**Activity**
Copy out every line of the data that has the word "index" somewhere in it.

**Input**
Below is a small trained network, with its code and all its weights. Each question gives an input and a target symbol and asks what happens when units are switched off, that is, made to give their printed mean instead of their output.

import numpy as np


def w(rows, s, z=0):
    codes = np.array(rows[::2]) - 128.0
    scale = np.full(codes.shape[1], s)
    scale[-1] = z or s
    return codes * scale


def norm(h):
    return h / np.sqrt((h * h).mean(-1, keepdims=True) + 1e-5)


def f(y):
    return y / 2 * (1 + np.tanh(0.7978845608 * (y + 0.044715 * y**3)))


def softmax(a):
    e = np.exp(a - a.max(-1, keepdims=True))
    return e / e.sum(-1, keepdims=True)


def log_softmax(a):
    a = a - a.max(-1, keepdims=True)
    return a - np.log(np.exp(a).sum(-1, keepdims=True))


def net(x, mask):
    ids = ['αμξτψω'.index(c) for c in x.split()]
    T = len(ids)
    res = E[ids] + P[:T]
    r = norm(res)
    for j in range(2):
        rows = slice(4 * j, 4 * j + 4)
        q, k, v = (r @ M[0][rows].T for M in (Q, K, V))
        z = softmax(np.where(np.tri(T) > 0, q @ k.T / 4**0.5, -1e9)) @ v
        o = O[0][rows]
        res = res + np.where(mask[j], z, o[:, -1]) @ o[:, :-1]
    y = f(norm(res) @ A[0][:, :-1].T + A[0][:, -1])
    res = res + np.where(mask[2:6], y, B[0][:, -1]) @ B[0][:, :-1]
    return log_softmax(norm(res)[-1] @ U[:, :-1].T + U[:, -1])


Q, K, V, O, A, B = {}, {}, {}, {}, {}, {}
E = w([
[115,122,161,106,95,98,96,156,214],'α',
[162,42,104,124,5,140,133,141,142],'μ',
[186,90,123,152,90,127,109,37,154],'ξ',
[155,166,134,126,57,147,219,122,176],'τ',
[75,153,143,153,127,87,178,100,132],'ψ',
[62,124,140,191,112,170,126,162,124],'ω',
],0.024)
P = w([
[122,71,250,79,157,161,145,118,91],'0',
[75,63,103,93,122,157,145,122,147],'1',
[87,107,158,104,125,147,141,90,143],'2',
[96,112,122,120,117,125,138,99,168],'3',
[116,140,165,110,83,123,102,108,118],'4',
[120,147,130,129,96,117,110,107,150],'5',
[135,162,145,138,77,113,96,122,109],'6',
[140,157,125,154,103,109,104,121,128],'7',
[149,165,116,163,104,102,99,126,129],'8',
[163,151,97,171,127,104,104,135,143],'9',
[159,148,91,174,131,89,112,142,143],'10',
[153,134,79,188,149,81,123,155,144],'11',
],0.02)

---

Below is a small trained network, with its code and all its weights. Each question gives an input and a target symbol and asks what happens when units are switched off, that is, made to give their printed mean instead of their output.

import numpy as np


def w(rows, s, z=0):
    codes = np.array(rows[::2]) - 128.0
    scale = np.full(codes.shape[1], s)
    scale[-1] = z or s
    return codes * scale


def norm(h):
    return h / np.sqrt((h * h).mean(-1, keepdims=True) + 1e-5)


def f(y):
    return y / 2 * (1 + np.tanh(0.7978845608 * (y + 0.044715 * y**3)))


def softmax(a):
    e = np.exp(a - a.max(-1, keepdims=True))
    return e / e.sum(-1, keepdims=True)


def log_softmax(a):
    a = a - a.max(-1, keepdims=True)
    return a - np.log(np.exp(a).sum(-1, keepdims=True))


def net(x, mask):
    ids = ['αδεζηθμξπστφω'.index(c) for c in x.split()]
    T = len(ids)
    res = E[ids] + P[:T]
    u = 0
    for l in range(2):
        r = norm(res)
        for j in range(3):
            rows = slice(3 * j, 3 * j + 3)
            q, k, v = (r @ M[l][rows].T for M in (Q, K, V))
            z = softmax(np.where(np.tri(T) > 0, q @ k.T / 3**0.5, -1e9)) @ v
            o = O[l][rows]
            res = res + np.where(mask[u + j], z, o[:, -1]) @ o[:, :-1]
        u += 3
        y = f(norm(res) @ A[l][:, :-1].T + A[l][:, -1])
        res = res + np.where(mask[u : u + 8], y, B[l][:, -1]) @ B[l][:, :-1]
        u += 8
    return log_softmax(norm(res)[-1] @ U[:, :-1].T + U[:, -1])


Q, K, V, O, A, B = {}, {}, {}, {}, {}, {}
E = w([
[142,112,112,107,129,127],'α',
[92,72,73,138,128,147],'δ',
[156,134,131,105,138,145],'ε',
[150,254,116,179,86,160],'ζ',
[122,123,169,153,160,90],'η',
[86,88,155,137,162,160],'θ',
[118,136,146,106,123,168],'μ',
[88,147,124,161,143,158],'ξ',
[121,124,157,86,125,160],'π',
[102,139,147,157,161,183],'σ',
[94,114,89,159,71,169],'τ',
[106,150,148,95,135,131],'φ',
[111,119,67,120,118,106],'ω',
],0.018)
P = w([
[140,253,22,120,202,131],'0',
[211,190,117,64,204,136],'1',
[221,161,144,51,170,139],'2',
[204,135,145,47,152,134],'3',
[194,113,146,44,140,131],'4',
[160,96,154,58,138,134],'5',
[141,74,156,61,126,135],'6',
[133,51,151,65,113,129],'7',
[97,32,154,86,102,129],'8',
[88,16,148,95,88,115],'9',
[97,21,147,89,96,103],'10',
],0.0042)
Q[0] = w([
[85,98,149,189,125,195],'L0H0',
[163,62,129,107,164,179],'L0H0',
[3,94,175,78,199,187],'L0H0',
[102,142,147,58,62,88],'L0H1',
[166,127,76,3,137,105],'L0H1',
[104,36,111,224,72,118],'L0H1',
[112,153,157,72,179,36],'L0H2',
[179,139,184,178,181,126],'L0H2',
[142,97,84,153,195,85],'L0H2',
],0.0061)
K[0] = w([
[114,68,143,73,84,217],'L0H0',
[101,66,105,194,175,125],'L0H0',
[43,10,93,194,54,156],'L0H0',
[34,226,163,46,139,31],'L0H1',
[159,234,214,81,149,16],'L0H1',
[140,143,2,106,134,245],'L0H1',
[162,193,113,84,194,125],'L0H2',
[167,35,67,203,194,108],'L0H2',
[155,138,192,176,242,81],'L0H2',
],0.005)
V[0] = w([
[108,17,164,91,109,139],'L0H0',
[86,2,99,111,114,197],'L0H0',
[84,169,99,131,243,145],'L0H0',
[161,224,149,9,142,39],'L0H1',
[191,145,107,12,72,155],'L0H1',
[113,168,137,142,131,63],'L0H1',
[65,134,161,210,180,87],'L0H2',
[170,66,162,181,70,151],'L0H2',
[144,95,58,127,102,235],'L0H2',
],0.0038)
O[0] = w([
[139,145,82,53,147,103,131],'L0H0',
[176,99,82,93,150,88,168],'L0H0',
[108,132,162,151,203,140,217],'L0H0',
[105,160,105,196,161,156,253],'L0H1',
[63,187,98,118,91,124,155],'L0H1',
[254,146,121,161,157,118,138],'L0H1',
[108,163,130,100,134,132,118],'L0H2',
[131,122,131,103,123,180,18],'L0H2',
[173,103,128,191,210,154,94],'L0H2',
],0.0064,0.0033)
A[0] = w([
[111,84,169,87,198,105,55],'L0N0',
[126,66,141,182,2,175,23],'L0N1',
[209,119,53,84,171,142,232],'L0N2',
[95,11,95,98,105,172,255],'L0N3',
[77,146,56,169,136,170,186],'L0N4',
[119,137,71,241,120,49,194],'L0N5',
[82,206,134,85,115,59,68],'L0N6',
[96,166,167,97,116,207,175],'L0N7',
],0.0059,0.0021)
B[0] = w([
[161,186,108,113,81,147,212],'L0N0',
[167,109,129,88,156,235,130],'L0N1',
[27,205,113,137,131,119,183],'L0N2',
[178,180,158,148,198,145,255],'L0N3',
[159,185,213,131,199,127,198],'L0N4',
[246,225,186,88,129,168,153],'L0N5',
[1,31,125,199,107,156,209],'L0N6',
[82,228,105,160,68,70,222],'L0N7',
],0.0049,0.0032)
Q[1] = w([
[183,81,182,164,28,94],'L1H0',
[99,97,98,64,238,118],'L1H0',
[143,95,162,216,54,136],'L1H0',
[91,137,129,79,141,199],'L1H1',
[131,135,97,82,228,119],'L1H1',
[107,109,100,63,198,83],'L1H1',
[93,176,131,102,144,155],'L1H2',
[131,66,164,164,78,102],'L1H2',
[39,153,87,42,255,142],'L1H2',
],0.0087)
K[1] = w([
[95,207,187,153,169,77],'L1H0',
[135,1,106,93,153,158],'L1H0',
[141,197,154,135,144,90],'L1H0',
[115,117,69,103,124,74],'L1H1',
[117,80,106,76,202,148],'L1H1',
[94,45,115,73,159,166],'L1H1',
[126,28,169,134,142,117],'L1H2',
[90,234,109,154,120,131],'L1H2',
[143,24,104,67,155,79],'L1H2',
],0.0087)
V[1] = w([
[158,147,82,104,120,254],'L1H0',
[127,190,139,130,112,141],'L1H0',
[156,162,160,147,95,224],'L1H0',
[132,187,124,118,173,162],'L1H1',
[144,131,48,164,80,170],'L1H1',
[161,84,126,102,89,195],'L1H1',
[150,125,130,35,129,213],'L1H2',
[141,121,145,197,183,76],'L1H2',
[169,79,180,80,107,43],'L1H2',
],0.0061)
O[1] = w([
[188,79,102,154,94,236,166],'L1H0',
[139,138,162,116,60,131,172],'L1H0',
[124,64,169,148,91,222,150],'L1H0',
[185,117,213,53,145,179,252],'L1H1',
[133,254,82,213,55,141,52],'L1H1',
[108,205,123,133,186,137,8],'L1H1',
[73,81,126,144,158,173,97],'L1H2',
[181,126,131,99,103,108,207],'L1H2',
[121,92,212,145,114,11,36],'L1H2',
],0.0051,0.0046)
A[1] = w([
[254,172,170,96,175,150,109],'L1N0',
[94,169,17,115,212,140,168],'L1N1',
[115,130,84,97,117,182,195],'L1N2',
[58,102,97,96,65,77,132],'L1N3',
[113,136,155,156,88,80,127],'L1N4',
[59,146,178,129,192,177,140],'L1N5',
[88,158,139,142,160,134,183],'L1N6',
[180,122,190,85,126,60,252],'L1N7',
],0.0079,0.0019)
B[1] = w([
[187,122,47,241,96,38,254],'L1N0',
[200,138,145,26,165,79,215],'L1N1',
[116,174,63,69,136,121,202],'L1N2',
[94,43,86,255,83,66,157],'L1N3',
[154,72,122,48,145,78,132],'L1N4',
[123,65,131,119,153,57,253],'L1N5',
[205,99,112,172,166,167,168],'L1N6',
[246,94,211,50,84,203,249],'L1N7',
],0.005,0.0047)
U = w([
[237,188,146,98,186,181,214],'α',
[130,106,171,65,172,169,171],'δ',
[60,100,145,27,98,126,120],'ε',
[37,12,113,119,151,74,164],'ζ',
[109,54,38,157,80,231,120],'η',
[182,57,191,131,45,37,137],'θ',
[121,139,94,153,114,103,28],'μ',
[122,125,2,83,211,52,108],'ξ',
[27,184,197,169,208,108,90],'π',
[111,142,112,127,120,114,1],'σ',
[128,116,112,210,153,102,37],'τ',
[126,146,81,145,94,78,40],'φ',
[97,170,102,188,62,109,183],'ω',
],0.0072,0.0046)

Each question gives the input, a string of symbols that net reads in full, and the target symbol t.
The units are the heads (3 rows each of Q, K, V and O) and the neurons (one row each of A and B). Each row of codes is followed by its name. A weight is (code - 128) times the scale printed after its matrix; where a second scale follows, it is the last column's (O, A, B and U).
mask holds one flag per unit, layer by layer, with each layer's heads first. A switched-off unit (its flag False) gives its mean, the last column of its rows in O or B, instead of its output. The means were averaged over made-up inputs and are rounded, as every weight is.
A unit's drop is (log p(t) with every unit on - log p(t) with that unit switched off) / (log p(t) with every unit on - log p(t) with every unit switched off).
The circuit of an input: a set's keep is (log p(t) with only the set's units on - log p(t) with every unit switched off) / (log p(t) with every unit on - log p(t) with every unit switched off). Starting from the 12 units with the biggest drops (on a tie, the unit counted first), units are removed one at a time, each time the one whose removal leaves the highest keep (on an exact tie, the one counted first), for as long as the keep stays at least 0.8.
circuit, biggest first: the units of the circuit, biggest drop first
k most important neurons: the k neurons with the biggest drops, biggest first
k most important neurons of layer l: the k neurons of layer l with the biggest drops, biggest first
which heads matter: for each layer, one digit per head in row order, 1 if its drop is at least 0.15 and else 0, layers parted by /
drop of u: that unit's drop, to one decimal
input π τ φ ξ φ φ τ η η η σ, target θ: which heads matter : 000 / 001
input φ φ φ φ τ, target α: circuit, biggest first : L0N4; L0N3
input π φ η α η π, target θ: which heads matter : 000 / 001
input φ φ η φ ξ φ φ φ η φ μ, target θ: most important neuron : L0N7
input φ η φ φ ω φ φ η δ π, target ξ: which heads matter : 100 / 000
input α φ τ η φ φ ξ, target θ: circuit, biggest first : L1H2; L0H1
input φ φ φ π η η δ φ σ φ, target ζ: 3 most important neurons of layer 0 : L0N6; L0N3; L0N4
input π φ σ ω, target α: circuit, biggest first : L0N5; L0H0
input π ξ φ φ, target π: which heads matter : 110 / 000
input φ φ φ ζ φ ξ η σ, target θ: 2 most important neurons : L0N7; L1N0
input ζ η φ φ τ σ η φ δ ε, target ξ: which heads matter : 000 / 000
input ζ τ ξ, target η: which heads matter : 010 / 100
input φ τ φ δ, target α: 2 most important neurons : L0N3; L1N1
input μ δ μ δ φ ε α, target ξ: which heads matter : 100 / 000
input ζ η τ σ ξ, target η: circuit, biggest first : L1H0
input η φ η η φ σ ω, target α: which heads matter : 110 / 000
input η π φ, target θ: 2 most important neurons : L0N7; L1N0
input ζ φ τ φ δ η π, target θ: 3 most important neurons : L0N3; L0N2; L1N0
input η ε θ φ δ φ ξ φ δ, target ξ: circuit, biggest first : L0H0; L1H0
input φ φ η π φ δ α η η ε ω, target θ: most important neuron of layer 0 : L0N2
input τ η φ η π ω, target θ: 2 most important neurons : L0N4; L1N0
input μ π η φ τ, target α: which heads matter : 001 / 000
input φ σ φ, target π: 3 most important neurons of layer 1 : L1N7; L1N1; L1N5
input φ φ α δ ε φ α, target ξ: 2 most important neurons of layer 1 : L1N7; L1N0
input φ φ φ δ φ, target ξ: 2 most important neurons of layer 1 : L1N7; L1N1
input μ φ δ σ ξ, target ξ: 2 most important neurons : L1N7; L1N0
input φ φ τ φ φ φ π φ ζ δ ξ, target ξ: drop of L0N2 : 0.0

==

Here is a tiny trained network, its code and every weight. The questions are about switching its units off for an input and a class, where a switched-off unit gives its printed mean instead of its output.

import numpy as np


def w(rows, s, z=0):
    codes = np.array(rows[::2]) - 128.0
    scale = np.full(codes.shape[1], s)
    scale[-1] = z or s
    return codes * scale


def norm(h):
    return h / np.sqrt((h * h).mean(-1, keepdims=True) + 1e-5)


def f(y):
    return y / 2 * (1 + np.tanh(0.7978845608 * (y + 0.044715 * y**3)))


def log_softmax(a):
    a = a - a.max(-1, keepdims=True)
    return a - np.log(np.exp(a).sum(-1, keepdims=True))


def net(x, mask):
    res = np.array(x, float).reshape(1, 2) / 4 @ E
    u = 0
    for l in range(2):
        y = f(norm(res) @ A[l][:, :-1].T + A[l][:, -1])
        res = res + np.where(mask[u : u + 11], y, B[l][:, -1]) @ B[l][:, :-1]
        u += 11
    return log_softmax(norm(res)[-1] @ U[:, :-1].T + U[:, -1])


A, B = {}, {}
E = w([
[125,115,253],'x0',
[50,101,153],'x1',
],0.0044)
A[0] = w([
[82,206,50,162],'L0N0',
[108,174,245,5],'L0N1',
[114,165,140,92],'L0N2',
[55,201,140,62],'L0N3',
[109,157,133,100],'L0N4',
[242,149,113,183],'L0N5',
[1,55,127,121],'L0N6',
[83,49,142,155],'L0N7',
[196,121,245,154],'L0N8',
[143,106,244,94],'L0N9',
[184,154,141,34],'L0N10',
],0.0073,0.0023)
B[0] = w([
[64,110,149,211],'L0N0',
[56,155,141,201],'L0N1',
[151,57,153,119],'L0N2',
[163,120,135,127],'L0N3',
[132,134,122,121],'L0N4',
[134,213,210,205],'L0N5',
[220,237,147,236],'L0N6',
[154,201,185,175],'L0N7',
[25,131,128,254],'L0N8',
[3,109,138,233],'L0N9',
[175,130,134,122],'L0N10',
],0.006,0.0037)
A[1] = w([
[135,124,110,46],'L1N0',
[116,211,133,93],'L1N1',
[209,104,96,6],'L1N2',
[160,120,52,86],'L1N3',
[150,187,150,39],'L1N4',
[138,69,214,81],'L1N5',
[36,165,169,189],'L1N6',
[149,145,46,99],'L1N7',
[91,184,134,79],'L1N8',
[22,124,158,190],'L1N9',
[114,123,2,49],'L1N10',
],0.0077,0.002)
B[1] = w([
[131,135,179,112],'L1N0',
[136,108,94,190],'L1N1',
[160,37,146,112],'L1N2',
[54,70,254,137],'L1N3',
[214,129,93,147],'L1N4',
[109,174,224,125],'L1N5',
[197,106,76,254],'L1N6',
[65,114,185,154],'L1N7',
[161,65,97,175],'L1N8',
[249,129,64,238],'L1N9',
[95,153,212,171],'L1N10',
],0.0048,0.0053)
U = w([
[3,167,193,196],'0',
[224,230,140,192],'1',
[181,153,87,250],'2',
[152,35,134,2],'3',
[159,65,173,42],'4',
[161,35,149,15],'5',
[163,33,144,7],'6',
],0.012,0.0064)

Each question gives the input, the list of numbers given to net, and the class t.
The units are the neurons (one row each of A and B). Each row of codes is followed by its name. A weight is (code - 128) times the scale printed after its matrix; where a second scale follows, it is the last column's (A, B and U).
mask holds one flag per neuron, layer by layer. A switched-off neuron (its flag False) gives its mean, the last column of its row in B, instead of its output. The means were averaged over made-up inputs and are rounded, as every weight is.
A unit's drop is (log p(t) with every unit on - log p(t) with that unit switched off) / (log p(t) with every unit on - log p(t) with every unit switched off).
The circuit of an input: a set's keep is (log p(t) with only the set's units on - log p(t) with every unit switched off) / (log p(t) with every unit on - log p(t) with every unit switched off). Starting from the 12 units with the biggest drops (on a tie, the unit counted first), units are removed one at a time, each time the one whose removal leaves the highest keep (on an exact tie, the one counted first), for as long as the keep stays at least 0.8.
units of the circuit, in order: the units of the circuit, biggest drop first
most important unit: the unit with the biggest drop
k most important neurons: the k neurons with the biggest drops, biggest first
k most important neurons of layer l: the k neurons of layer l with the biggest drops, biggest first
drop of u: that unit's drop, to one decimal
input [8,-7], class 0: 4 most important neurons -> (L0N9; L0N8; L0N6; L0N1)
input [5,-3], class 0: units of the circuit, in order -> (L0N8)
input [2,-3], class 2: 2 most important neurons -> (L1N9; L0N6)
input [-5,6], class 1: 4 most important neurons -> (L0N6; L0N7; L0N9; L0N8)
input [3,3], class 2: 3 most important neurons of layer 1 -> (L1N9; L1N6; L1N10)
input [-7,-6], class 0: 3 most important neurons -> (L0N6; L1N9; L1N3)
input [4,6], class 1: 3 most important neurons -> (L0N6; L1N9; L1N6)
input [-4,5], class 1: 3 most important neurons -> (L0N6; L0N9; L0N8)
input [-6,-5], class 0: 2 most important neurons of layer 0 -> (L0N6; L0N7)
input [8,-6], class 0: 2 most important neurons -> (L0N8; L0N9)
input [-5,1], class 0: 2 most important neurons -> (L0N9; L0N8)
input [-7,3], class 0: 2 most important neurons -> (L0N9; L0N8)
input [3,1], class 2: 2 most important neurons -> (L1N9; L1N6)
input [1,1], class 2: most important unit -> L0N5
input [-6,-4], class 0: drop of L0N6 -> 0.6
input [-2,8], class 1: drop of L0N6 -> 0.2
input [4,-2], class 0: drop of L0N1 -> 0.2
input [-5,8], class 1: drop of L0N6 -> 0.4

**Solution**
    ids = ['αμξτψω'.index(c) for c in x.split()]
    ids = ['αδεζηθμξπστφω'.index(c) for c in x.split()]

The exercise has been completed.